● **Problem description**: The listing that follows is to be repeated exactly.

● **Record extracts**:
In the rows, zero is written as 100.
Each row of M is roughly a mix of the hidden directions of one of a few groups.
M (83 x 12):
[[95,120,102,136,76,92,123,68,110,115,110,102],
[97,98,92,95,49,128,104,87,83,97,96,82],
[77,96,99,64,83,111,117,107,97,99,127,132],
[85,94,112,67,96,105,87,125,78,78,124,121],
[106,100,120,123,74,100,94,111,63,128,87,115],
[81,120,70,128,81,85,101,116,102,110,123,120],
[89,114,91,114,68,111,123,126,107,80,70,97],
[94,125,97,128,93,105,134,100,115,88,124,72],
[116,89,101,97,89,82,127,103,135,122,133,102],
[94,133,96,80,125,105,127,91,114,78,124,100],
[102,106,80,87,82,131,107,80,67,99,93,71],
[91,104,77,95,147,93,116,83,78,115,102,112],
[138,105,101,99,117,90,103,119,130,101,118,71],
[101,97,97,73,114,73,76,77,69,93,120,89],
[87,130,125,125,73,82,119,116,100,104,83,91],
[108,92,122,95,111,88,84,87,146,85,76,98],
[113,112,85,73,94,104,128,85,102,121,128,72],
[106,75,108,98,133,123,92,126,107,93,78,126],
[90,100,91,114,86,117,137,82,125,119,102,128],
[107,104,103,66,133,92,86,70,95,92,93,127],
[102,122,133,113,73,111,110,102,116,116,68,108],
[109,123,114,143,76,97,90,96,102,99,120,76],
[86,97,91,88,114,71,121,67,84,103,75,120],
[92,135,96,117,108,95,64,128,96,79,92,94],
[105,82,130,109,139,109,91,112,106,113,93,131],
[100,114,123,118,130,73,110,87,93,76,127,107],
[122,76,85,119,101,92,78,101,119,90,109,60],
[78,101,67,95,103,109,126,119,100,88,135,83],
[102,76,73,100,105,138,106,102,109,77,91,129],
[119,118,146,101,93,97,88,115,94,113,80,122],
[106,114,136,131,88,91,102,88,75,115,85,119],
[110,108,126,120,106,83,100,138,86,91,131,96],
[129,104,81,119,142,86,99,121,113,100,109,89],
[70,88,101,105,120,80,117,112,121,69,125,99],
[104,109,80,74,93,125,104,92,142,99,82,82],
[118,86,123,130,91,86,78,75,105,108,70,98],
[105,87,81,65,96,122,81,132,98,78,108,87],
[101,111,107,100,102,84,117,117,118,126,59,75],
[140,93,105,88,98,105,64,120,117,105,91,80],
[104,94,122,81,48,114,104,94,113,99,106,83],
[104,82,103,72,142,86,99,89,104,129,85,106],
[95,123,115,101,80,86,122,109,121,138,97,78],
[123,115,77,117,93,119,83,116,89,83,93,63],
[104,83,88,143,86,111,80,117,91,81,77,110],
[125,96,125,113,123,75,76,70,107,87,92,102],
[97,108,131,56,125,88,109,85,112,109,108,95],
[93,83,102,89,126,93,102,66,86,104,113,139],
[76,111,83,94,94,123,95,80,56,95,81,98],
[96,103,139,87,93,96,92,127,101,110,77,133],
[95,107,109,142,77,122,106,100,102,80,117,125],
[91,80,136,65,113,102,107,73,97,102,84,110],
[105,108,83,96,109,78,128,101,120,127,138,104],
[117,139,95,92,83,129,117,122,97,113,111,84],
[91,121,107,117,85,75,127,70,108,130,100,95],
[103,123,98,128,107,86,70,137,115,83,100,100],
[109,101,98,122,99,107,80,125,86,59,74,87],
[89,124,105,71,137,78,111,92,105,117,120,103],
[102,110,115,114,81,108,82,94,94,97,155,100],
[84,119,90,97,73,75,108,100,73,70,80,88],
[123,124,139,135,102,84,101,97,87,98,109,98],
[113,95,94,74,100,107,80,130,62,118,107,116],
[103,127,93,79,149,85,105,98,98,109,113,88],
[100,100,78,66,118,105,96,120,68,101,128,112],
[106,87,85,144,83,88,98,126,120,100,109,120],
[101,117,118,143,89,90,99,70,96,106,126,104],
[106,112,130,108,133,72,101,97,91,77,124,114],
[87,79,108,78,119,112,107,101,96,100,110,150],
[103,81,88,106,101,136,87,107,95,66,116,128],
[102,111,123,145,95,87,112,66,108,95,92,92],
[112,91,133,100,121,114,72,131,108,112,121,101],
[135,66,90,135,99,101,105,117,119,96,98,99],
[126,107,86,78,103,112,82,112,57,119,111,106],
[119,82,95,117,72,109,78,89,109,120,67,82],
[112,82,110,78,127,108,62,123,89,90,115,96],
[89,123,54,115,102,95,114,101,84,117,123,103],
[110,109,118,90,108,86,91,129,112,126,84,62],
[113,122,99,79,135,96,104,87,121,73,122,91],
[92,138,106,80,125,74,98,109,116,110,125,97],
[130,87,92,102,81,130,98,98,90,87,86,62],
[90,90,132,87,126,89,86,119,77,90,95,130],
[87,104,130,85,90,101,98,108,97,115,68,139],
[60,104,121,119,103,84,131,93,105,87,102,121],
[128,89,101,92,62,117,113,99,114,102,111,67]]

One row of each group comes first, with its name. Which group is each row after those in?
[108,75,93,75,97,105,69,87,105,114,63,114] => F
[95,81,74,111,83,127,111,79,64,101,83,101] => N
[100,114,94,127,62,124,105,123,110,77,103,90] => E

[109,108,95,108,98,98,116,113,128,126,64,70] => E
[144,119,95,113,107,104,88,71,97,100,106,72] => F
[131,112,120,110,115,86,82,102,60,105,117,108] => F
[97,90,86,97,87,126,99,81,102,92,147,124] => E
[89,99,123,116,90,95,105,75,138,96,65,104] => F
[76,115,82,81,112,113,109,73,60,108,94,100] => N
[84,137,100,101,106,108,137,73,86,97,110,114] => F
[105,114,84,126,93,74,103,62,88,93,84,78] => E
[107,117,121,92,80,115,103,148,120,108,96,95] => F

● **Written response**:
In the rows, zero is written as 100.
Each row of M is roughly a mix of the hidden directions of one of a few groups.
M (83 x 12):
[[95,120,102,136,76,92,123,68,110,115,110,102],
[97,98,92,95,49,128,104,87,83,97,96,82],
[77,96,99,64,83,111,117,107,97,99,127,132],
[85,94,112,67,96,105,87,125,78,78,124,121],
[106,100,120,123,74,100,94,111,63,128,87,115],
[81,120,70,128,81,85,101,116,102,110,123,120],
[89,114,91,114,68,111,123,126,107,80,70,97],
[94,125,97,128,93,105,134,100,115,88,124,72],
[116,89,101,97,89,82,127,103,135,122,133,102],
[94,133,96,80,125,105,127,91,114,78,124,100],
[102,106,80,87,82,131,107,80,67,99,93,71],
[91,104,77,95,147,93,116,83,78,115,102,112],
[138,105,101,99,117,90,103,119,130,101,118,71],
[101,97,97,73,114,73,76,77,69,93,120,89],
[87,130,125,125,73,82,119,116,100,104,83,91],
[108,92,122,95,111,88,84,87,146,85,76,98],
[113,112,85,73,94,104,128,85,102,121,128,72],
[106,75,108,98,133,123,92,126,107,93,78,126],
[90,100,91,114,86,117,137,82,125,119,102,128],
[107,104,103,66,133,92,86,70,95,92,93,127],
[102,122,133,113,73,111,110,102,116,116,68,108],
[109,123,114,143,76,97,90,96,102,99,120,76],
[86,97,91,88,114,71,121,67,84,103,75,120],
[92,135,96,117,108,95,64,128,96,79,92,94],
[105,82,130,109,139,109,91,112,106,113,93,131],
[100,114,123,118,130,73,110,87,93,76,127,107],
[122,76,85,119,101,92,78,101,119,90,109,60],
[78,101,67,95,103,109,126,119,100,88,135,83],
[102,76,73,100,105,138,106,102,109,77,91,129],
[119,118,146,101,93,97,88,115,94,113,80,122],
[106,114,136,131,88,91,102,88,75,115,85,119],
[110,108,126,120,106,83,100,138,86,91,131,96],
[129,104,81,119,142,86,99,121,113,100,109,89],
[70,88,101,105,120,80,117,112,121,69,125,99],
[104,109,80,74,93,125,104,92,142,99,82,82],
[118,86,123,130,91,86,78,75,105,108,70,98],
[105,87,81,65,96,122,81,132,98,78,108,87],
[101,111,107,100,102,84,117,117,118,126,59,75],
[140,93,105,88,98,105,64,120,117,105,91,80],
[104,94,122,81,48,114,104,94,113,99,106,83],
[104,82,103,72,142,86,99,89,104,129,85,106],
[95,123,115,101,80,86,122,109,121,138,97,78],
[123,115,77,117,93,119,83,116,89,83,93,63],
[104,83,88,143,86,111,80,117,91,81,77,110],
[125,96,125,113,123,75,76,70,107,87,92,102],
[97,108,131,56,125,88,109,85,112,109,108,95],
[93,83,102,89,126,93,102,66,86,104,113,139],
[76,111,83,94,94,123,95,80,56,95,81,98],
[96,103,139,87,93,96,92,127,101,110,77,133],
[95,107,109,142,77,122,106,100,102,80,117,125],
[91,80,136,65,113,102,107,73,97,102,84,110],
[105,108,83,96,109,78,128,101,120,127,138,104],
[117,139,95,92,83,129,117,122,97,113,111,84],
[91,121,107,117,85,75,127,70,108,130,100,95],
[103,123,98,128,107,86,70,137,115,83,100,100],
[109,101,98,122,99,107,80,125,86,59,74,87],
[89,124,105,71,137,78,111,92,105,117,120,103],
[102,110,115,114,81,108,82,94,94,97,155,100],
[84,119,90,97,73,75,108,100,73,70,80,88],
[123,124,139,135,102,84,101,97,87,98,109,98],
[113,95,94,74,100,107,80,130,62,118,107,116],
[103,127,93,79,149,85,105,98,98,109,113,88],
[100,100,78,66,118,105,96,120,68,101,128,112],
[106,87,85,144,83,88,98,126,120,100,109,120],
[101,117,118,143,89,90,99,70,96,106,126,104],
[106,112,130,108,133,72,101,97,91,77,124,114],
[87,79,108,78,119,112,107,101,96,100,110,150],
[103,81,88,106,101,136,87,107,95,66,116,128],
[102,111,123,145,95,87,112,66,108,95,92,92],
[112,91,133,100,121,114,72,131,108,112,121,101],
[135,66,90,135,99,101,105,117,119,96,98,99],
[126,107,86,78,103,112,82,112,57,119,111,106],
[119,82,95,117,72,109,78,89,109,120,67,82],
[112,82,110,78,127,108,62,123,89,90,115,96],
[89,123,54,115,102,95,114,101,84,117,123,103],
[110,109,118,90,108,86,91,129,112,126,84,62],
[113,122,99,79,135,96,104,87,121,73,122,91],
[92,138,106,80,125,74,98,109,116,110,125,97],
[130,87,92,102,81,130,98,98,90,87,86,62],
[90,90,132,87,126,89,86,119,77,90,95,130],
[87,104,130,85,90,101,98,108,97,115,68,139],
[60,104,121,119,103,84,131,93,105,87,102,121],
[128,89,101,92,62,117,113,99,114,102,111,67]]

One row of each group comes first, with its name. Which group is each row after those in?
[108,75,93,75,97,105,69,87,105,114,63,114] => F
[95,81,74,111,83,127,111,79,64,101,83,101] => N
[100,114,94,127,62,124,105,123,110,77,103,90] => E

[109,108,95,108,98,98,116,113,128,126,64,70] => E
[144,119,95,113,107,104,88,71,97,100,106,72] => F
[131,112,120,110,115,86,82,102,60,105,117,108] => F
[97,90,86,97,87,126,99,81,102,92,147,124] => E
[89,99,123,116,90,95,105,75,138,96,65,104] => F
[76,115,82,81,112,113,109,73,60,108,94,100] => N
[84,137,100,101,106,108,137,73,86,97,110,114] => F
[105,114,84,126,93,74,103,62,88,93,84,78] => E
[107,117,121,92,80,115,103,148,120,108,96,95] => F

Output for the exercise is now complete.